### EXERCISE
What is expected is a word-for-word copy of all the entries.

(Saved entries)
Below is a small trained network, with its code and all its weights. Each question gives an input and a class and asks what happens when units are switched off, that is, made to give their printed mean instead of their output.

import numpy as np


def w(rows, s, z=0):
    codes = np.array(rows[::2]) - 128.0
    scale = np.full(codes.shape[1], s)
    scale[-1] = z or s
    return codes * scale


def f(y):
    return np.maximum(y, 0)


def log_softmax(a):
    a = a - a.max(-1, keepdims=True)
    return a - np.log(np.exp(a).sum(-1, keepdims=True))


def net(x, mask):
    res = np.array(x, float).reshape(1, 4) / 4 @ E
    y = f(res @ A[0][:, :-1].T + A[0][:, -1])
    res = res + np.where(mask, y, B[0][:, -1]) @ B[0][:, :-1]
    return log_softmax(res[-1] @ U[:, :-1].T + U[:, -1])


A, B = {}, {}
E = w([
[97,143,84,113,107,162,160,82,205,79,70],'x0',
[92,39,97,87,47,127,170,47,104,163,78],'x1',
[2,73,116,191,147,105,113,72,172,136,170],'x2',
[97,146,213,29,59,201,88,127,184,100,170],'x3',
],0.012)
A[0] = w([
[89,105,143,46,88,155,105,66,97,99,135,163],'neuron 1',
[81,124,131,164,159,177,154,44,168,96,174,169],'neuron 2',
[83,55,198,68,96,146,139,48,146,105,130,157],'neuron 3',
[123,151,162,248,202,102,109,93,154,162,216,254],'neuron 4',
[104,71,135,42,37,160,108,117,171,103,128,160],'neuron 5',
[128,103,152,62,48,129,191,73,195,142,41,215],'neuron 6',
[68,114,148,114,75,202,131,86,148,155,88,116],'neuron 7',
[135,157,55,94,113,192,173,133,141,146,2,182],'neuron 8',
[191,90,68,142,129,86,231,217,65,64,79,211],'neuron 9',
[137,229,134,79,145,176,103,165,225,78,127,215],'neuron 10',
[113,155,111,156,94,77,146,152,73,143,86,151],'neuron 11',
[171,186,217,114,145,171,81,190,142,93,157,141],'neuron 12',
[138,159,180,128,158,91,109,218,96,194,226,181],'neuron 13',
[188,98,137,183,120,62,183,87,18,184,89,162],'neuron 14',
[158,192,176,110,127,117,64,206,183,95,207,147],'neuron 15',
[92,117,43,167,131,63,141,119,206,105,103,170],'neuron 16',
],0.0093,0.0039)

### ANSWER FOR THIS EXERCISE
Below is a small trained network, with its code and all its weights. Each question gives an input and a class and asks what happens when units are switched off, that is, made to give their printed mean instead of their output.

import numpy as np


def w(rows, s, z=0):
    codes = np.array(rows[::2]) - 128.0
    scale = np.full(codes.shape[1], s)
    scale[-1] = z or s
    return codes * scale


def f(y):
    return np.maximum(y, 0)


def log_softmax(a):
    a = a - a.max(-1, keepdims=True)
    return a - np.log(np.exp(a).sum(-1, keepdims=True))


def net(x, mask):
    res = np.array(x, float).reshape(1, 4) / 4 @ E
    y = f(res @ A[0][:, :-1].T + A[0][:, -1])
    res = res + np.where(mask, y, B[0][:, -1]) @ B[0][:, :-1]
    return log_softmax(res[-1] @ U[:, :-1].T + U[:, -1])


A, B = {}, {}
E = w([
[97,143,84,113,107,162,160,82,205,79,70],'x0',
[92,39,97,87,47,127,170,47,104,163,78],'x1',
[2,73,116,191,147,105,113,72,172,136,170],'x2',
[97,146,213,29,59,201,88,127,184,100,170],'x3',
],0.012)
A[0] = w([
[89,105,143,46,88,155,105,66,97,99,135,163],'neuron 1',
[81,124,131,164,159,177,154,44,168,96,174,169],'neuron 2',
[83,55,198,68,96,146,139,48,146,105,130,157],'neuron 3',
[123,151,162,248,202,102,109,93,154,162,216,254],'neuron 4',
[104,71,135,42,37,160,108,117,171,103,128,160],'neuron 5',
[128,103,152,62,48,129,191,73,195,142,41,215],'neuron 6',
[68,114,148,114,75,202,131,86,148,155,88,116],'neuron 7',
[135,157,55,94,113,192,173,133,141,146,2,182],'neuron 8',
[191,90,68,142,129,86,231,217,65,64,79,211],'neuron 9',
[137,229,134,79,145,176,103,165,225,78,127,215],'neuron 10',
[113,155,111,156,94,77,146,152,73,143,86,151],'neuron 11',
[171,186,217,114,145,171,81,190,142,93,157,141],'neuron 12',
[138,159,180,128,158,91,109,218,96,194,226,181],'neuron 13',
[188,98,137,183,120,62,183,87,18,184,89,162],'neuron 14',
[158,192,176,110,127,117,64,206,183,95,207,147],'neuron 15',
[92,117,43,167,131,63,141,119,206,105,103,170],'neuron 16',
],0.0093,0.0039)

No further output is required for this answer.